**What to produce:** Scan each line of the records for the word "from" and extract the ones that have it.

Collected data

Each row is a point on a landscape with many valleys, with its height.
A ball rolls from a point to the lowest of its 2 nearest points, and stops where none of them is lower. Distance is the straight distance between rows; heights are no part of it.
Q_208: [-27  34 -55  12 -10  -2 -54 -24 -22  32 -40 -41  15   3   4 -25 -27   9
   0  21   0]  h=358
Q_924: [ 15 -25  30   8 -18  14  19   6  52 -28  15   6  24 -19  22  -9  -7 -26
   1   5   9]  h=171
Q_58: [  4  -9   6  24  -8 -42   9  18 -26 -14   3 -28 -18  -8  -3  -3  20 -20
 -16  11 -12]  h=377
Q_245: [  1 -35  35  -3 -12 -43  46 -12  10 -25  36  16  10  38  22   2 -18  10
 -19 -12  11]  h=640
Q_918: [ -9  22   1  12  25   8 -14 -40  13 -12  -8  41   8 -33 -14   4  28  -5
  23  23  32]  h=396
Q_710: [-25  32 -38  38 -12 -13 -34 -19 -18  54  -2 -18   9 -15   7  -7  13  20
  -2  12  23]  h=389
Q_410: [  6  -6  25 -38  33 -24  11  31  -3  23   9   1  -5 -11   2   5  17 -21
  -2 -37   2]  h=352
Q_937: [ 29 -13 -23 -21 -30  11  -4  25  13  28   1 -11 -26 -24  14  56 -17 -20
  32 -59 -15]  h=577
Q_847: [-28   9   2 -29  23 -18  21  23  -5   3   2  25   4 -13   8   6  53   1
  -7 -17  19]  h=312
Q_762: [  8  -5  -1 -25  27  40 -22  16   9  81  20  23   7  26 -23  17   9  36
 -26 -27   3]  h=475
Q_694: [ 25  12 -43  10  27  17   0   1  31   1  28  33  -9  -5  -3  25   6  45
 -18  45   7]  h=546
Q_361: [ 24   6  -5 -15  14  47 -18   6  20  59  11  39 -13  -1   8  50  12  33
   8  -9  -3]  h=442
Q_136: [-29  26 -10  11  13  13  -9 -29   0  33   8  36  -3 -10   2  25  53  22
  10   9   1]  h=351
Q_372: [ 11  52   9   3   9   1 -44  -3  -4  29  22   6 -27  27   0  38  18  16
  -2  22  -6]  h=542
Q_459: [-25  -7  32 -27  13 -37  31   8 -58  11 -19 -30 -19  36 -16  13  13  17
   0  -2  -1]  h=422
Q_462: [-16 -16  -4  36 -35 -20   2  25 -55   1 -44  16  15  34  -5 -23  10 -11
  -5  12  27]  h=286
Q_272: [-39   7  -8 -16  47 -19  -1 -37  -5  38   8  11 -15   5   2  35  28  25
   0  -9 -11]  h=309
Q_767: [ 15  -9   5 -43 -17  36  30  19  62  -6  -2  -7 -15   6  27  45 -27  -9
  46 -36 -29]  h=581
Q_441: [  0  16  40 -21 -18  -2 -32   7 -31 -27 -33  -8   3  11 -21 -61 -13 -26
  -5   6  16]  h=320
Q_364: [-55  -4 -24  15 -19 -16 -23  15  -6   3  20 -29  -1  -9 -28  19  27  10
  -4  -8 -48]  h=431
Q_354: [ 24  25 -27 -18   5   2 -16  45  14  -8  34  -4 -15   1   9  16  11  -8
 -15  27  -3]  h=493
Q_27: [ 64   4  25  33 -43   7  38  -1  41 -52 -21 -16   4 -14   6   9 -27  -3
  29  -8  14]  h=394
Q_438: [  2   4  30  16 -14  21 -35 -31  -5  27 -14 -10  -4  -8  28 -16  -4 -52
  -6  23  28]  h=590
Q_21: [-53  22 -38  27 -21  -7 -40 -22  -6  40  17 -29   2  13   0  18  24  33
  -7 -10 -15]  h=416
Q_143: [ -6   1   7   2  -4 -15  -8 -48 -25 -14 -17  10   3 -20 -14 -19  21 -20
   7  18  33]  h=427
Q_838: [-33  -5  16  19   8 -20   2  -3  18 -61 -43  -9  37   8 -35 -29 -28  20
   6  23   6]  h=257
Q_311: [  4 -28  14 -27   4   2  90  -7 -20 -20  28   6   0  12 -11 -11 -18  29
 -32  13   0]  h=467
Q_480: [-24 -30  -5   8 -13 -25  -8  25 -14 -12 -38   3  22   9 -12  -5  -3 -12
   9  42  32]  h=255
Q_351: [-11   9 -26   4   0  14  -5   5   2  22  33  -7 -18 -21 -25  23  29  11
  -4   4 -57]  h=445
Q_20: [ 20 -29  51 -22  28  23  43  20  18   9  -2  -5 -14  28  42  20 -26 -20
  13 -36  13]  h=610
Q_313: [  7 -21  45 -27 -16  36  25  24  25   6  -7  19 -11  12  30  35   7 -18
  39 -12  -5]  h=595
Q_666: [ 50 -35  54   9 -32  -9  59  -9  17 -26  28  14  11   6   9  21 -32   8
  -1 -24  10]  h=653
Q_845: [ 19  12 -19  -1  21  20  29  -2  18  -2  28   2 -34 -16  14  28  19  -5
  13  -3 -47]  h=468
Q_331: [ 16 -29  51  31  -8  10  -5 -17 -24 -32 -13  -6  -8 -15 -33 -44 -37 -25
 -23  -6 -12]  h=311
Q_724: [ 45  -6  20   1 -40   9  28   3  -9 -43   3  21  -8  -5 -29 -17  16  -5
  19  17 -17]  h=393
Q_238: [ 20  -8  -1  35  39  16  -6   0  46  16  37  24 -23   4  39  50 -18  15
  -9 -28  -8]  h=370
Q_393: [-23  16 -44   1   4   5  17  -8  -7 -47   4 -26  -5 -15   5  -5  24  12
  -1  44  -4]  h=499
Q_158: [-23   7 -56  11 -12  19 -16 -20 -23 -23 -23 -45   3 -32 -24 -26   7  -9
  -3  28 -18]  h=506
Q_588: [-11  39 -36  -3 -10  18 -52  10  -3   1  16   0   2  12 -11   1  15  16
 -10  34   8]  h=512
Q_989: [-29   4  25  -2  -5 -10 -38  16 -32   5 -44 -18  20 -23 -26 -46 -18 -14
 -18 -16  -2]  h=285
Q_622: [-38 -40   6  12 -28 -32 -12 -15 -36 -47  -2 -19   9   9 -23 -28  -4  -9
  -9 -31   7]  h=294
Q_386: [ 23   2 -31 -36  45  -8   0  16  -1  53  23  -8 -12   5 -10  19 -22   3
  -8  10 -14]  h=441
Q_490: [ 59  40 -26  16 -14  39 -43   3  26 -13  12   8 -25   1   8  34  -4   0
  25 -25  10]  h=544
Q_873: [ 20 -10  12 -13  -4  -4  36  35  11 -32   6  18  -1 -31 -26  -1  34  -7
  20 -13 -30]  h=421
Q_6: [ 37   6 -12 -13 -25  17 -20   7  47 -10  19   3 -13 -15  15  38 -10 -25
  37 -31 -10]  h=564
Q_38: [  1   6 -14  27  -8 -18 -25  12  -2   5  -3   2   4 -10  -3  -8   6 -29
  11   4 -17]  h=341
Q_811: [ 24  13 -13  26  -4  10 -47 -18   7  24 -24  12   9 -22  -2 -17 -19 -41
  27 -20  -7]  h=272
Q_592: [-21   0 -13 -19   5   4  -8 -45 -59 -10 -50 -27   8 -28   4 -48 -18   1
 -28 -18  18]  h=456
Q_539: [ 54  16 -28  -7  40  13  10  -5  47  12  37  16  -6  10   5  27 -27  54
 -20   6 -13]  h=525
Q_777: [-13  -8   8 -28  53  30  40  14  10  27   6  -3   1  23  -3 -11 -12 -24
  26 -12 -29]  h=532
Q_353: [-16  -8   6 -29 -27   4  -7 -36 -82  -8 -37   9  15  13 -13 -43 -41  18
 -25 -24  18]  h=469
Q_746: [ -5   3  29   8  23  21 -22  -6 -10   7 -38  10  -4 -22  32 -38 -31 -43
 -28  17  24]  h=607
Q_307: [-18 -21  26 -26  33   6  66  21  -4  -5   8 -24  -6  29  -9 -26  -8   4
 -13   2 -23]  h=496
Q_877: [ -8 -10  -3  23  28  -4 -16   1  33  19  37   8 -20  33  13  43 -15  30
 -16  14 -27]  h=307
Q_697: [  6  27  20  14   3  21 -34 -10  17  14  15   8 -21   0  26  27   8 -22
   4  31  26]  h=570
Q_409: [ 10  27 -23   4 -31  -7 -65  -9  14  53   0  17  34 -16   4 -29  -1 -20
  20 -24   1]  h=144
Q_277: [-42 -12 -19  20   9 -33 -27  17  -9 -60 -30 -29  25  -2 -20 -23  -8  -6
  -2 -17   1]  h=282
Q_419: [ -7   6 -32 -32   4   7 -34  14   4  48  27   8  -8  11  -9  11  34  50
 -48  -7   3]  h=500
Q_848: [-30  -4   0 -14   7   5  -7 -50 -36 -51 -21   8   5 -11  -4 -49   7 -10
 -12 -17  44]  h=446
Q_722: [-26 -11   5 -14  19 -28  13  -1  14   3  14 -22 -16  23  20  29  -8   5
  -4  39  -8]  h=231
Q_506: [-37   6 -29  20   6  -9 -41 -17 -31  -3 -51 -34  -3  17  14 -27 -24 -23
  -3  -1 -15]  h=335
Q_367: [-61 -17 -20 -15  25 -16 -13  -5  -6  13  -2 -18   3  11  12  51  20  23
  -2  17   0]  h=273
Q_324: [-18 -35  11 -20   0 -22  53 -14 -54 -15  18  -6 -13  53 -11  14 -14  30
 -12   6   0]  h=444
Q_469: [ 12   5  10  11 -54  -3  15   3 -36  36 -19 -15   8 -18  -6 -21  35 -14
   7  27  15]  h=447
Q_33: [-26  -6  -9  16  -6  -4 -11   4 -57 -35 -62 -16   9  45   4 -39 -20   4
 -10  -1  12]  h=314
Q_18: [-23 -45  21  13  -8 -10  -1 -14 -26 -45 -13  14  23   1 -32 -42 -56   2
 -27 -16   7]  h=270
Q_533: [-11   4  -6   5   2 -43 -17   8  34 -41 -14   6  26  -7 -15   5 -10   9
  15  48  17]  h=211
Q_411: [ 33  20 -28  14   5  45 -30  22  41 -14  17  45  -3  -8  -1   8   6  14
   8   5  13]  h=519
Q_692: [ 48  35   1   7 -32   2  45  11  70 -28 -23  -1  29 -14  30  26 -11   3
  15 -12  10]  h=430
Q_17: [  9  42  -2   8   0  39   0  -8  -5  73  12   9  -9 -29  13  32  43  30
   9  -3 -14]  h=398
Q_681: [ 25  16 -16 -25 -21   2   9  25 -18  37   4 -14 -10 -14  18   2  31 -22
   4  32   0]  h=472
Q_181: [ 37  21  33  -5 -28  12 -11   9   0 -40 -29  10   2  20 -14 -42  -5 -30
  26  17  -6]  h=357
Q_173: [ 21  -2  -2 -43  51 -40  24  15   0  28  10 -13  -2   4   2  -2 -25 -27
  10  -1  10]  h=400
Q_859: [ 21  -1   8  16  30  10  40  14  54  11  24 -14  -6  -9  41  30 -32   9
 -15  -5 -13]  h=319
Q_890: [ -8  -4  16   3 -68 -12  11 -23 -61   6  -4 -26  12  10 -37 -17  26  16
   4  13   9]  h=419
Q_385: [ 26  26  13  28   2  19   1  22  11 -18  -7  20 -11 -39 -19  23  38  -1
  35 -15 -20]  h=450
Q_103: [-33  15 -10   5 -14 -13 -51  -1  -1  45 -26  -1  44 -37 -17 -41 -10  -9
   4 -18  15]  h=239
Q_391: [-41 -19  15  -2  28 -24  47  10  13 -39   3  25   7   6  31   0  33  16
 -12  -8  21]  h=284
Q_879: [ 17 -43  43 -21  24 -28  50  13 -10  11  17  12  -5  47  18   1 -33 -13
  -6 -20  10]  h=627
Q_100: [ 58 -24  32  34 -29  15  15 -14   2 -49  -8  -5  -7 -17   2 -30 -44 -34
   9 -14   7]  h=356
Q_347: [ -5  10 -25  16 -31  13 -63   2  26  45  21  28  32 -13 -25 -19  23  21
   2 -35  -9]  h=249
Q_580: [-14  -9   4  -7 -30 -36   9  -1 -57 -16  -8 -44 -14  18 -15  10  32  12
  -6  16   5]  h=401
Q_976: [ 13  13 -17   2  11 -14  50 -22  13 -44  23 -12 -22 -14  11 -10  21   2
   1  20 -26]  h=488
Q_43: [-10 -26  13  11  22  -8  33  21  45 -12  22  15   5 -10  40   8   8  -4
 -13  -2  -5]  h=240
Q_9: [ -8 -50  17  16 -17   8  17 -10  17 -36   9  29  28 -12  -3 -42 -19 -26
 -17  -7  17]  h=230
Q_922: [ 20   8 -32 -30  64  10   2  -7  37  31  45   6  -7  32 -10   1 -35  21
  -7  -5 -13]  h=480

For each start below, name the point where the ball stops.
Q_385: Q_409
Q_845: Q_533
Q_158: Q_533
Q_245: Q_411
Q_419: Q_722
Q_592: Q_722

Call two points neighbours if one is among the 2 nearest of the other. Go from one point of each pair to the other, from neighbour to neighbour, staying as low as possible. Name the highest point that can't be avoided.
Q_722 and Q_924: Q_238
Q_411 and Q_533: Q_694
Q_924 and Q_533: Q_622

**Response to the exercise:**
A ball rolls from a point to the lowest of its 2 nearest points, and stops where none of them is lower. Distance is the straight distance between rows; heights are no part of it.
Call two points neighbours if one is among the 2 nearest of the other. Go from one point of each pair to the other, from neighbour to neighbour, staying as low as possible. Name the highest point that can't be avoided.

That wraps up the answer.